Assignment — Report the count of lines containing the word "that" in these records, with no other text.

Stored data entries —
════════════════

Each row is a point on a landscape with many valleys, with its height.
From any point a ball rolls to the lowest of the 5 points nearest to it. It stops when none of these is lower. Distance is the straight distance between rows; heights are no part of it.
tarin height 4.50: [127 223  90 135 150 171 152  88 114 146  86]
dumo height 3.48: [135 113 153 122 148 132 132 117  97 110 120]
Mudoz height 3.47: [139 146  85 139 115 174 128 145 133 170  99]
Nul height 1.69: [135 183 132 125 176 144 167  70  64 116 109]
kule height 2.28: [130 190 121 134 166 152 163  78  80 130 101]
tor height 1.51: [ 92  78 156 123  99  65 107 147 172  98 182]
nadi height 2.63: [139  87 141 128 118 113 114 147 144 128 132]
nezas height 5.10: [ 83  83 179 110 110  51 122 123 147  77 182]
vuk height 3.94: [ 99  84 171 114 114  73 113 131 144  86 164]
bal height 2.42: [121  87 114 137  91  92  84 172 198 129 175]
detep height 3.37: [133  92 151 118 126 111 122 133 123 115 137]
Zanu height 2.77: [126  91 172 111 131 103 129 115 105  90 134]
tanel height 3.04: [145 107 114 131 109 134 110 165 149 150 124]
nuri height 0.52: [137 164 138 126 177 146 161  75  65 113 116]
bidum height 1.76: [138 146 148 121 171 140 162  84  66 109 114]
gaka height 2.56: [128 100 171 108 145 107 136 103  88  85 138]
rovum height 4.22: [131 191  95 136 140 177 150 105 114 154  86]
Kun height 2.02: [137  95 129 128 106 111 105 159 161 125 141]
Rilol height 5.12: [133 215  86 136 142 176 147  99 120 149  81]
vuru height 3.39: [ 94  89 130 133  94  69  94 154 188 110 190]
gumo height 1.24: [128  89 137 131 106 101 101 161 166 118 156]
Movi height 1.84: [122  86 128 138  97  88  90 164 192 119 174]
guzo height 3.86: [130 183  86 138 131 180 143 117 122 164  90]
Nuzad height 5.66: [ 70  81 187 103 112  47 130 118 136  73 186]
Fito height 3.34: [138 131  95 134 109 164 122 155 132 170 107]
zedo height 5.29: [ 98  82 186 102 114  65 128 117 124  71 169]
Besa height 2.40: [137 109 163 114 157 122 143 101  84  96 125]
Ter height 4.82: [133 185  72 140 123 187 134 127 133 173  81]
Pap height 3.30: [148 114  98 136 104 152 111 178 154 166 122]
tabat height 4.85: [139 227 119 131 177 148 170  67  83 121  95]
gizos height 3.15: [134 157  94 134 131 171 141 126 118 161  93]
Kuni height 3.03: [147  99 109 135 104 132 102 177 163 154 133]
Dek height 3.16: [ 85  81 148 131  97  64 106 146 178 103 189]
falo height 1.99: [136 154 131 124 154 157 152  96  82 138 107]
suz height 2.81: [131  93 117 137  97  98  86 178 186 140 161]
lim height 3.07: [116  85 169 112 123  88 118 130 132  91 147]
Renab height 3.74: [137 133 135 124 152 146 142 107  91 130 112]
tur height 3.29: [146 128  97 136 103 158 118 169 146 167 116]
Nalum height 3.25: [140 131 107 135 124 160 129 145 125 157 109]
pako height 6.46: [142 106 145 121 131 128 128 134 117 125 126]
Sok height 0.53: [122  83 142 125 105  89 101 162 168 116 161]
fipub height 1.66: [111  84 145 127  99  78  96 154 174 109 172]
simu height 2.66: [144  99 120 134 107 123 105 171 162 147 134]
Vuto height 1.01: [136 216  75 141 136 185 141 109 137 154  74]
ler height 3.63: [130 193 100 136 141 172 150 101 109 151  94]
palid height 3.27: [131  93 161 116 133 112 126 127 111 104 129]
Nas height 2.27: [ 99  79 158 125  99  66 109 144 167  99 174]
Gad height 2.74: [137  94 130 129 114 127 111 160 143 141 131]
dudog height 3.13: [146 111 115 128 114 145 121 153 139 152 114]
nurim height 3.17: [145 115 112 140 112 149 113 161 146 161 115]
pakag height 3.05: [ 96  85 115 146  93  78  77 167 208 128 199]
nitu height 7.13: [138 111 139 121 137 136 133 123 112 125 122]
vis height 1.92: [130 179 117 135 161 163 156  88  91 136 102]
Sapif height 2.53: [134 165 114 133 146 165 151 103 101 146  97]
tezu height 1.08: [135  84 120 138 100 109 100 171 174 137 151]
zolub height 1.42: [136 150 139 123 166 151 160  91  73 119 115]
gile height 2.65: [137 198 125 130 181 143 173  74  66 118 109]
gup height 4.11: [136 161  79 143 117 186 131 147 132 174  88]
pof height 1.64: [123  84 154 115 112  97 110 148 150 109 144]
Lavap height 3.06: [134 208 117 129 167 149 170  72  78 123 103]
dap height 2.08: [136 125 153 118 159 130 148  94  74 106 118]
finuv height 2.64: [131 205 104 133 158 167 158  90  98 139  94]
regus height 4.92: [139 126 127 124 134 148 131 129 113 142 112]

Where does a ball stop that starts at each point below?
gaka: nuri
Zanu: nuri
ler: vis
rovum: vis
lim: Sok

Call two points neighbours if one is among the 5 nearest of the other. Go from one point of each pair to the other, from neighbour to neighbour, staying as low as possible. Name the highest point that can't be avoided.
tezu / nuri: lim
nuri / vis: falo
Vuto / Sok: guzo
tor / tezu: fipub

════════════════

Response to the task — 2